Below are entries; copy exactly the lines from the one with "159 150 146" through the one with "[161 111 123", both included, and leave out the rest.
Top of Source records
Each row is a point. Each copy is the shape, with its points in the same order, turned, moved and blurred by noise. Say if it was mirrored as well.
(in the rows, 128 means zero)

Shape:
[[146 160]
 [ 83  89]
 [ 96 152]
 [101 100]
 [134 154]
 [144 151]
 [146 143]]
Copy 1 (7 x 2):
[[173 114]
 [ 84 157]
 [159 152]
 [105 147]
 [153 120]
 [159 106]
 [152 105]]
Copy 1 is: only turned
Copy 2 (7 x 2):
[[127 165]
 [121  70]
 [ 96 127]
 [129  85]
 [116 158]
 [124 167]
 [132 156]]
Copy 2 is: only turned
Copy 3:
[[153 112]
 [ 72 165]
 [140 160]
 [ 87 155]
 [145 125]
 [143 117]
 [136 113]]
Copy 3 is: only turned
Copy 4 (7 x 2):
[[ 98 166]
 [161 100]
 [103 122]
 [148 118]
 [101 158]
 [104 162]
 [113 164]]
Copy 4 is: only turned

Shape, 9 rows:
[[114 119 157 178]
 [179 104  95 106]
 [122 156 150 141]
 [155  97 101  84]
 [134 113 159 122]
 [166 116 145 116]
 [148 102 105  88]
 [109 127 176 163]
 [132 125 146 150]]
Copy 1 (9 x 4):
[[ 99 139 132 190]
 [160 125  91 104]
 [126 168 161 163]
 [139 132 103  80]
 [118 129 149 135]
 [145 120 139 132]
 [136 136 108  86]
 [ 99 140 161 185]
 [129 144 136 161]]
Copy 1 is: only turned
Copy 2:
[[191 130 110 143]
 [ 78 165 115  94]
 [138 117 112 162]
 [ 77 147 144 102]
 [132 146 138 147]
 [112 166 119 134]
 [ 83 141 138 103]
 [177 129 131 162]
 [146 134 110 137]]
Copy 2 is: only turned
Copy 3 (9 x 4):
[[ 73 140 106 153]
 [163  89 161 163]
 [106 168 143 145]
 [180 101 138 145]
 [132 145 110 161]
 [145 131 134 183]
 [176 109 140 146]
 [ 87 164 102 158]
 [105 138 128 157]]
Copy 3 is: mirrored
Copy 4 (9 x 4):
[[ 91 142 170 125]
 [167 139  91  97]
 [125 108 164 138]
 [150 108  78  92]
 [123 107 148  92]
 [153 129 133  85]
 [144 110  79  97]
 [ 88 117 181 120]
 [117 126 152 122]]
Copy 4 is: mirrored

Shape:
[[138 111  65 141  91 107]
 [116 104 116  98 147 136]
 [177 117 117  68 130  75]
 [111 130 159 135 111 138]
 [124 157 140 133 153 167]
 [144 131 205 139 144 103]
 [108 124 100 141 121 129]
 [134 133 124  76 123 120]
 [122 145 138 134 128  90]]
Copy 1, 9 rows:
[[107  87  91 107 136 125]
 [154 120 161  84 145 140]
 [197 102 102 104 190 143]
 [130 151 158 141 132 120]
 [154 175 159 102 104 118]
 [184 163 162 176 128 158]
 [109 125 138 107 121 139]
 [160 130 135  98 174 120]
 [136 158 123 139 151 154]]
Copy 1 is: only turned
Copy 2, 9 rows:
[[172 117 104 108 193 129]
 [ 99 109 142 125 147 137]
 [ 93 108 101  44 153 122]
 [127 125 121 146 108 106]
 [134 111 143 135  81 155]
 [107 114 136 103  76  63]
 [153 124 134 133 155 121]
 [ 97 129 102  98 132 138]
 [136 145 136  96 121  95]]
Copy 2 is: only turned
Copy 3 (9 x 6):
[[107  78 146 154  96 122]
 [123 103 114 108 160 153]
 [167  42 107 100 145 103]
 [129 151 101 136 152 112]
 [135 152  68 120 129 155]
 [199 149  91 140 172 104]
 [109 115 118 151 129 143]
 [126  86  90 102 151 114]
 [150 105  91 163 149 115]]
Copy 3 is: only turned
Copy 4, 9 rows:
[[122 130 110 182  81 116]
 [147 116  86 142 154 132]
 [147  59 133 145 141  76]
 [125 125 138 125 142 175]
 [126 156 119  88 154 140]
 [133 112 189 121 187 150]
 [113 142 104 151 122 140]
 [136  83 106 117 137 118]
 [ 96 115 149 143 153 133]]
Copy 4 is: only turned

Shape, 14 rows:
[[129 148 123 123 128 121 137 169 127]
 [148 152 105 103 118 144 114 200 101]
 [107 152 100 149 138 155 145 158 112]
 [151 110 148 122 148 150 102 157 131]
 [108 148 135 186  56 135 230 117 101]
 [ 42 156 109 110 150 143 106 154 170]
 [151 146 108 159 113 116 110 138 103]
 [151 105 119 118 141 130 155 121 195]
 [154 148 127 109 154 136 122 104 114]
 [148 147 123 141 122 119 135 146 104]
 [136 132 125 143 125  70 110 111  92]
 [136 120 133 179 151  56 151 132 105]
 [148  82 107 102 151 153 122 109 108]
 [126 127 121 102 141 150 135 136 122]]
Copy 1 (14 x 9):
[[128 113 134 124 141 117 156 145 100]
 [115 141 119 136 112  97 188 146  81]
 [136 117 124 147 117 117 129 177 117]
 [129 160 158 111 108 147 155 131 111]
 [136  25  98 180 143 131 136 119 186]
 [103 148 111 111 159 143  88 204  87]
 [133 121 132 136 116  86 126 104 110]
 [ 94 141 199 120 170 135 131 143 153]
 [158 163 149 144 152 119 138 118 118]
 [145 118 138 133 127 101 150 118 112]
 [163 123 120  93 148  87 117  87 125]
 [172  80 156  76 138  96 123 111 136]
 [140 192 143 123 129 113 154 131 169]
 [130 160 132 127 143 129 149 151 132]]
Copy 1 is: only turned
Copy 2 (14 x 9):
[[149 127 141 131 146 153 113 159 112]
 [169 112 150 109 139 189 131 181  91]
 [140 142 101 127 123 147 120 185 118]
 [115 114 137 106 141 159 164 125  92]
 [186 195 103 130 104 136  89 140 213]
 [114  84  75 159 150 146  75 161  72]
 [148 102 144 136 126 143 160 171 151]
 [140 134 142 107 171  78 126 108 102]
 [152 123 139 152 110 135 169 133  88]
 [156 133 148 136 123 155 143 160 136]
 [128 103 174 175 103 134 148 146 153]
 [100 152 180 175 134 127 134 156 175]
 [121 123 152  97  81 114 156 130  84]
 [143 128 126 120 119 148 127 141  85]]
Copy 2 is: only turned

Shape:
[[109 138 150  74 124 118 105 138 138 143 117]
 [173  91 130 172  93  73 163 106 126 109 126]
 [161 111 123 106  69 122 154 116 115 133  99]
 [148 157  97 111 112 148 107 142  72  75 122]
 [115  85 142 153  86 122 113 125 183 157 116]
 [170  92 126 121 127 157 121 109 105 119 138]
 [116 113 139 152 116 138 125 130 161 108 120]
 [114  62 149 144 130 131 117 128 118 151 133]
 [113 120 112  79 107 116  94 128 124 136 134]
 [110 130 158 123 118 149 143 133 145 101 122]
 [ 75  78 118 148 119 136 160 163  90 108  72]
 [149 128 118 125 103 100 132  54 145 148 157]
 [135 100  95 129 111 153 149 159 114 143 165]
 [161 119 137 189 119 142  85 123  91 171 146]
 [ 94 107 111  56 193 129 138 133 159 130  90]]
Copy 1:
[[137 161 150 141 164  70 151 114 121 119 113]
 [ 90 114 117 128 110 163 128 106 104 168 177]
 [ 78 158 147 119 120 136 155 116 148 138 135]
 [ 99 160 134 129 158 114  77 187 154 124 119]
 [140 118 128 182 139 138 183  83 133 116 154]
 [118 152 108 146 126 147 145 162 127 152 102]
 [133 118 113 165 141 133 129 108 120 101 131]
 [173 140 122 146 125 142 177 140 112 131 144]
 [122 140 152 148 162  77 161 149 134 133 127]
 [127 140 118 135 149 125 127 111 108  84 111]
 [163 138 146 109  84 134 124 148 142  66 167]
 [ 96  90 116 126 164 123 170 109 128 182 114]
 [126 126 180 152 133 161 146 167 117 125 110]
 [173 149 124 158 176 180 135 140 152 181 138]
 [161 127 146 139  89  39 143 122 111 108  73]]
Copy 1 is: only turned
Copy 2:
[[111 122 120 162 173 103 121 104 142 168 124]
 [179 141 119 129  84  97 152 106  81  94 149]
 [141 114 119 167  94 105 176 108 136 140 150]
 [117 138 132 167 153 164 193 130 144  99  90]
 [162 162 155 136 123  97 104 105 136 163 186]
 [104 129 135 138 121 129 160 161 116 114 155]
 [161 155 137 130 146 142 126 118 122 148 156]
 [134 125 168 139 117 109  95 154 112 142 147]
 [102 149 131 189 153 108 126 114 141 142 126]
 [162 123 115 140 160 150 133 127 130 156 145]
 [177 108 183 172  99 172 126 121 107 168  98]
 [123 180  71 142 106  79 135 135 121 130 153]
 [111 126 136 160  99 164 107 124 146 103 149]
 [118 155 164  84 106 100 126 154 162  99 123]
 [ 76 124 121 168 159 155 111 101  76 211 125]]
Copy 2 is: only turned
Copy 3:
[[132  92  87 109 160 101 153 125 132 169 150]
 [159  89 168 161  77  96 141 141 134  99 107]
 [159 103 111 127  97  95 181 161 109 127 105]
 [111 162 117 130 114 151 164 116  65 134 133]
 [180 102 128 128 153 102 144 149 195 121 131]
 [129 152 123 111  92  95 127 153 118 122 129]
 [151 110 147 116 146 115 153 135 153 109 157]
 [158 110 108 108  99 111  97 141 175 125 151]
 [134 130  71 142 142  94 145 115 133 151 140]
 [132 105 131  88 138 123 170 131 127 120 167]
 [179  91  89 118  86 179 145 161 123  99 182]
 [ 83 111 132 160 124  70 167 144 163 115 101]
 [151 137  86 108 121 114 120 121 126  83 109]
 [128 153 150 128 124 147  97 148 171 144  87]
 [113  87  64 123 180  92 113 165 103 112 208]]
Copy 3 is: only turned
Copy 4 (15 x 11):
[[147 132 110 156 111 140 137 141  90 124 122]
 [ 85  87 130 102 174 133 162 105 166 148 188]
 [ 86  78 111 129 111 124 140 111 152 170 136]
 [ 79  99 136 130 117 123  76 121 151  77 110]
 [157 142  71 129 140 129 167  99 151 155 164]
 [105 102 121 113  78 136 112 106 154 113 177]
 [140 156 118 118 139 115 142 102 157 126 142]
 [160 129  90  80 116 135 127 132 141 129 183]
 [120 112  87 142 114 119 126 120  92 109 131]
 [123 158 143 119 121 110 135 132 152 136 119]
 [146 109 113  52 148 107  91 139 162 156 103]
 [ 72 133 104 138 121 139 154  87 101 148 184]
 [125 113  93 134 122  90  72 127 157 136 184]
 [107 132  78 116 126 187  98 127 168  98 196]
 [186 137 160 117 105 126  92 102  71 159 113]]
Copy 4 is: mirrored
Bottom of Source records
Problem solution |
 [114  84  75 159 150 146  75 161  72]
 [148 102 144 136 126 143 160 171 151]
 [140 134 142 107 171  78 126 108 102]
 [152 123 139 152 110 135 169 133  88]
 [156 133 148 136 123 155 143 160 136]
 [128 103 174 175 103 134 148 146 153]
 [100 152 180 175 134 127 134 156 175]
 [121 123 152  97  81 114 156 130  84]
 [143 128 126 120 119 148 127 141  85]]
Copy 2 is: only turned

Shape:
[[109 138 150  74 124 118 105 138 138 143 117]
 [173  91 130 172  93  73 163 106 126 109 126]
 [161 111 123 106  69 122 154 116 115 133  99]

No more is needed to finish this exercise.